Required work =>
Please reproduce the data below exactly, from the first line through the line containing "0.54 -0.38 -1.10", and leave every later line out.

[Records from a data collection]

══════════════════════════════

Here are some points, one per row:
-0.14  1.67 -1.39 -2.56 -0.53 -1.06  0.40  0.36 -0.49  0.67 -0.37  1.84 -0.54 -0.55  1.37  1.93  2.18 -0.60  2.07  0.80 -0.44 -0.88  0.86 -1.54
 0.28 -0.38 -0.20 -0.22  0.84  0.40  2.40  0.38  1.21 -0.81  2.12 -0.71  0.29  1.75 -1.07 -0.98  0.89  0.00 -0.78 -0.68 -0.26 -0.93  1.36 -1.09
-0.69 -0.31 -0.96  0.80 -0.15 -0.95 -1.53 -0.07  1.34  0.19  1.21  0.46  0.65  0.91  0.78  0.54  0.38  2.72  0.60 -0.02  1.44 -1.08  0.94 -0.18
-1.11  0.58  0.57  0.61 -1.14  1.12  1.63  0.90  0.08  0.87  1.61  0.53 -1.47 -0.39  0.19 -2.32 -0.59 -0.38  0.66 -0.80 -0.50  1.26 -0.13 -0.12
-1.32  0.88 -2.11  0.55 -0.51 -1.68  1.39 -0.22  2.17 -1.17  0.96 -0.38 -0.13 -0.43  0.02 -1.09 -2.27  0.12 -1.00  0.16  0.14 -0.69  0.60 -0.04
 1.29  0.19 -0.07  1.23 -1.80 -1.25  0.61 -0.61  0.83  1.37 -0.33 -0.14  1.80 -1.33 -0.48  0.10 -0.16  0.43 -1.07 -0.58 -0.68  0.64 -0.49 -0.30
 1.57 -0.86  1.29  0.14  0.45 -0.36 -0.18  1.04  1.34  0.08  0.56 -0.88  0.47 -2.03  0.59 -1.29 -1.37  0.28 -0.95 -0.88 -1.23  1.65 -0.48  0.60
 0.24  0.81  3.26 -1.11 -1.16  0.05  0.90  0.23 -0.12  0.05 -0.59 -0.49 -1.91  1.10  1.08  2.26  0.75  0.36 -0.01  0.32  2.03 -0.18 -1.35 -0.26
-0.60 -0.41  1.34 -0.04 -0.21 -1.13  0.69  0.78 -0.04 -0.42 -1.91 -0.55 -1.12 -0.33 -0.21 -0.91  1.97 -0.49 -1.41  0.47  0.93 -1.33 -0.39  0.35
 0.65 -0.22 -1.97 -0.20  1.52  1.26 -0.80  0.21  2.13  0.54 -1.16  0.21 -0.89  0.11 -2.21  0.29 -1.40 -0.13  0.42 -0.16  0.31 -0.81  0.33 -0.28
 0.03  0.87 -0.74  0.75  1.18 -1.77  0.86  2.14 -1.32 -1.30  0.56  0.80  0.95 -0.58 -0.83  0.33 -0.09  1.57 -0.09  0.07  0.36  0.35  1.59  0.90
 0.65 -1.11  0.56  0.47 -0.07  0.93  0.22 -0.70 -0.31  1.31 -0.76  0.91  0.47 -0.10  1.08 -0.75 -0.26 -0.65 -0.48 -0.71  0.24 -1.17  2.51  1.10
-0.79  1.03  2.06  1.54  2.00 -0.66 -1.99 -0.38 -0.44  0.65 -0.07 -0.77 -0.20  0.32  0.40 -0.25  0.88  0.39  0.22  1.70 -1.71 -0.84  0.64 -0.20
 0.34 -2.25 -0.79  0.76 -0.51 -0.76 -1.56  2.00 -0.75 -0.12 -1.51 -0.23  0.49  0.30  0.85  0.59  1.69 -0.60  1.53 -0.14 -1.45 -0.31 -1.43 -0.15
-0.32 -2.35 -0.63 -1.86  1.85  1.07  0.17 -0.82  0.79 -0.21  0.47 -0.22  1.29 -1.97 -0.36  0.04 -1.67  0.92  0.13  0.01 -0.48  0.52 -0.77 -1.30
 0.27 -0.02  1.16 -0.12  0.54 -0.38 -1.10 -1.17 -0.08  0.19 -0.64 -0.25  0.02 -0.14 -0.35 -2.20  0.86 -1.12 -0.27  0.11  0.29  1.49 -0.67  0.76
 0.30  2.17 -1.37  0.39  0.28  0.80  0.31  0.49 -0.62  0.08 -0.39  1.50  0.92  1.23 -0.39  0.44 -0.82  1.34 -2.10  0.23  0.00  0.89  0.20 -1.57
-2.25 -0.32  0.28 -0.70 -0.01  0.45  0.57  0.85  0.68  0.58 -0.33 -0.73 -0.39  0.64  0.16  1.17  1.00 -1.77 -1.71  1.48  0.87  1.68 -1.32  1.05
-0.15 -0.84  0.66 -0.32 -0.22 -0.45 -0.05 -1.04 -1.80  1.01  0.11 -0.22 -1.33  1.55 -0.08 -0.65 -0.42 -1.03 -0.16  2.02 -1.53 -1.79 -1.23  2.14
-0.58 -1.23  2.86 -0.64 -0.39  1.84 -1.56 -0.09  0.18 -1.81  0.40  1.19 -0.43  0.84 -1.86 -2.55 -1.80 -2.20  0.01 -0.44 -0.23 -0.11 -1.10  0.91
 1.33 -1.15 -1.07 -0.05 -0.87  0.71  0.89  0.76 -0.15  2.00  1.74 -1.86 -0.73  0.19 -2.27  0.87 -0.90 -0.83  0.15  0.86  0.65 -0.16  1.20 -0.67
-0.69  1.63  1.45 -0.30 -0.82  1.28 -0.23  0.45 -2.24 -0.37 -0.61 -2.18  0.75 -0.85  2.68  1.39  0.04 -2.50  0.56  0.42  1.19 -1.47  0.25 -0.12
 1.00 -0.60 -0.55 -0.22  0.11  0.61  0.84 -1.38  1.19 -1.52  0.55  0.08 -0.32  1.28  0.49 -0.50 -0.88  0.61  0.04  1.22  0.13  1.30 -0.22  0.37
-0.94  1.66  1.79  0.20 -1.04  0.25  0.22 -0.22  0.09 -0.65 -0.62 -2.27  0.83  0.82 -0.09  2.16 -0.39  1.82  1.10  0.39  0.37 -0.05  0.88 -0.18
-1.69  0.98  0.47  2.03  1.32 -1.08  0.34 -1.96 -1.23  0.74 -0.26  0.25  0.25 -0.25  0.03  0.30  1.93 -1.97  1.35 -1.22  0.44 -1.57 -2.59  1.14
 0.37 -0.77  0.62  0.11  0.42 -0.13 -0.02  0.95 -0.12  2.44 -0.51  1.38  1.90  0.52 -0.42 -1.21 -0.02 -0.55  0.92 -0.94  0.01  0.48 -0.25  0.33
 1.03  2.32 -1.97 -1.05 -1.29  0.51 -0.95  0.56  0.05 -0.05  0.99 -0.08 -0.19 -1.46 -0.10  0.11  2.94  3.36  0.89 -0.41 -0.32  0.23 -0.59  0.08
 1.06 -0.84 -1.30  1.21  0.82  1.60 -1.58 -0.72 -0.75 -0.09  0.13  0.77 -0.22 -0.76 -0.39 -1.27 -2.15  1.35 -1.34  0.52  1.83  1.65 -1.09 -1.64
 0.07  0.27 -0.73 -0.51  0.68 -0.85 -1.88 -0.71  0.92 -0.59  1.07 -0.07 -0.95  0.51 -0.59  0.76 -0.89 -1.77 -1.24 -2.29 -0.13  0.47  1.08 -0.35
-1.02 -1.23 -1.66  0.08 -0.08 -0.08  0.75 -0.20 -1.28 -0.28  0.24 -1.03 -1.01  0.37  0.66  0.56 -1.26  1.65 -0.59 -2.41 -0.75  0.23  0.60 -0.23
-0.13  0.00  0.20 -2.00 -0.69 -1.04  0.38 -1.88 -1.58 -0.93 -1.49  0.26  0.95 -0.37 -0.64  0.26  0.87 -0.19  1.13  0.11  0.88  0.80  0.70 -0.32
 1.70  1.31 -1.75  0.59  0.66 -0.15 -0.05  0.48  0.52 -0.90 -2.26  1.54 -1.17 -0.02  2.81  0.47  1.37  0.26  2.41  0.11 -0.97 -0.17  0.63  0.71
 0.24 -1.47  0.70  0.46 -1.16  0.90 -0.09 -0.41 -0.18 -1.55  1.09  1.35  0.95 -0.87 -0.87  1.40 -0.43 -0.42 -1.00  0.68 -1.42 -0.10 -0.28  0.11
There is one direction along which these points spread out most. Take the direction at right angles to it along which they spread out most. Go by this last direction. Where along it does each point below lie, from 0 to 99? The average is 50, and the first point in the table lies past the average. One standard deviation of the points above along it is 16.
-1.32  0.88 -2.11  0.55 -0.51 -1.68  1.39 -0.22  2.17 -1.17  0.96 -0.38 -0.13 -0.43  0.02 -1.09 -2.27  0.12 -1.00  0.16  0.14 -0.69  0.60 -0.04 >> 62
 1.03  2.32 -1.97 -1.05 -1.29  0.51 -0.95  0.56  0.05 -0.05  0.99 -0.08 -0.19 -1.46 -0.10  0.11  2.94  3.36  0.89 -0.41 -0.32  0.23 -0.59  0.08 >> 86
-0.14  1.67 -1.39 -2.56 -0.53 -1.06  0.40  0.36 -0.49  0.67 -0.37  1.84 -0.54 -0.55  1.37  1.93  2.18 -0.60  2.07  0.80 -0.44 -0.88  0.86 -1.54 >> 74
-0.69 -0.31 -0.96  0.80 -0.15 -0.95 -1.53 -0.07  1.34  0.19  1.21  0.46  0.65  0.91  0.78  0.54  0.38  2.72  0.60 -0.02  1.44 -1.08  0.94 -0.18 >> 72
-0.69  1.63  1.45 -0.30 -0.82  1.28 -0.23  0.45 -2.24 -0.37 -0.61 -2.18  0.75 -0.85  2.68  1.39  0.04 -2.50  0.56  0.42  1.19 -1.47  0.25 -0.12 >> 36
-1.02 -1.23 -1.66  0.08 -0.08 -0.08  0.75 -0.20 -1.28 -0.28  0.24 -1.03 -1.01  0.37  0.66  0.56 -1.26  1.65 -0.59 -2.41 -0.75  0.23  0.60 -0.23 >> 62
-0.58 -1.23  2.86 -0.64 -0.39  1.84 -1.56 -0.09  0.18 -1.81  0.40  1.19 -0.43  0.84 -1.86 -2.55 -1.80 -2.20  0.01 -0.44 -0.23 -0.11 -1.10  0.91 >> 8
-2.25 -0.32  0.28 -0.70 -0.01  0.45  0.57  0.85  0.68  0.58 -0.33 -0.73 -0.39  0.64  0.16  1.17  1.00 -1.77 -1.71  1.48  0.87  1.68 -1.32  1.05 >> 33
-0.94  1.66  1.79  0.20 -1.04  0.25  0.22 -0.22  0.09 -0.65 -0.62 -2.27  0.83  0.82 -0.09  2.16 -0.39  1.82  1.10  0.39  0.37 -0.05  0.88 -0.18 >> 57
 1.29  0.19 -0.07  1.23 -1.80 -1.25  0.61 -0.61  0.83  1.37 -0.33 -0.14  1.80 -1.33 -0.48  0.10 -0.16  0.43 -1.07 -0.58 -0.68  0.64 -0.49 -0.30 >> 56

══════════════════════════════

Task response =>
Here are some points, one per row:
-0.14  1.67 -1.39 -2.56 -0.53 -1.06  0.40  0.36 -0.49  0.67 -0.37  1.84 -0.54 -0.55  1.37  1.93  2.18 -0.60  2.07  0.80 -0.44 -0.88  0.86 -1.54
 0.28 -0.38 -0.20 -0.22  0.84  0.40  2.40  0.38  1.21 -0.81  2.12 -0.71  0.29  1.75 -1.07 -0.98  0.89  0.00 -0.78 -0.68 -0.26 -0.93  1.36 -1.09
-0.69 -0.31 -0.96  0.80 -0.15 -0.95 -1.53 -0.07  1.34  0.19  1.21  0.46  0.65  0.91  0.78  0.54  0.38  2.72  0.60 -0.02  1.44 -1.08  0.94 -0.18
-1.11  0.58  0.57  0.61 -1.14  1.12  1.63  0.90  0.08  0.87  1.61  0.53 -1.47 -0.39  0.19 -2.32 -0.59 -0.38  0.66 -0.80 -0.50  1.26 -0.13 -0.12
-1.32  0.88 -2.11  0.55 -0.51 -1.68  1.39 -0.22  2.17 -1.17  0.96 -0.38 -0.13 -0.43  0.02 -1.09 -2.27  0.12 -1.00  0.16  0.14 -0.69  0.60 -0.04
 1.29  0.19 -0.07  1.23 -1.80 -1.25  0.61 -0.61  0.83  1.37 -0.33 -0.14  1.80 -1.33 -0.48  0.10 -0.16  0.43 -1.07 -0.58 -0.68  0.64 -0.49 -0.30
 1.57 -0.86  1.29  0.14  0.45 -0.36 -0.18  1.04  1.34  0.08  0.56 -0.88  0.47 -2.03  0.59 -1.29 -1.37  0.28 -0.95 -0.88 -1.23  1.65 -0.48  0.60
 0.24  0.81  3.26 -1.11 -1.16  0.05  0.90  0.23 -0.12  0.05 -0.59 -0.49 -1.91  1.10  1.08  2.26  0.75  0.36 -0.01  0.32  2.03 -0.18 -1.35 -0.26
-0.60 -0.41  1.34 -0.04 -0.21 -1.13  0.69  0.78 -0.04 -0.42 -1.91 -0.55 -1.12 -0.33 -0.21 -0.91  1.97 -0.49 -1.41  0.47  0.93 -1.33 -0.39  0.35
 0.65 -0.22 -1.97 -0.20  1.52  1.26 -0.80  0.21  2.13  0.54 -1.16  0.21 -0.89  0.11 -2.21  0.29 -1.40 -0.13  0.42 -0.16  0.31 -0.81  0.33 -0.28
 0.03  0.87 -0.74  0.75  1.18 -1.77  0.86  2.14 -1.32 -1.30  0.56  0.80  0.95 -0.58 -0.83  0.33 -0.09  1.57 -0.09  0.07  0.36  0.35  1.59  0.90
 0.65 -1.11  0.56  0.47 -0.07  0.93  0.22 -0.70 -0.31  1.31 -0.76  0.91  0.47 -0.10  1.08 -0.75 -0.26 -0.65 -0.48 -0.71  0.24 -1.17  2.51  1.10
-0.79  1.03  2.06  1.54  2.00 -0.66 -1.99 -0.38 -0.44  0.65 -0.07 -0.77 -0.20  0.32  0.40 -0.25  0.88  0.39  0.22  1.70 -1.71 -0.84  0.64 -0.20
 0.34 -2.25 -0.79  0.76 -0.51 -0.76 -1.56  2.00 -0.75 -0.12 -1.51 -0.23  0.49  0.30  0.85  0.59  1.69 -0.60  1.53 -0.14 -1.45 -0.31 -1.43 -0.15
-0.32 -2.35 -0.63 -1.86  1.85  1.07  0.17 -0.82  0.79 -0.21  0.47 -0.22  1.29 -1.97 -0.36  0.04 -1.67  0.92  0.13  0.01 -0.48  0.52 -0.77 -1.30
 0.27 -0.02  1.16 -0.12  0.54 -0.38 -1.10 -1.17 -0.08  0.19 -0.64 -0.25  0.02 -0.14 -0.35 -2.20  0.86 -1.12 -0.27  0.11  0.29  1.49 -0.67  0.76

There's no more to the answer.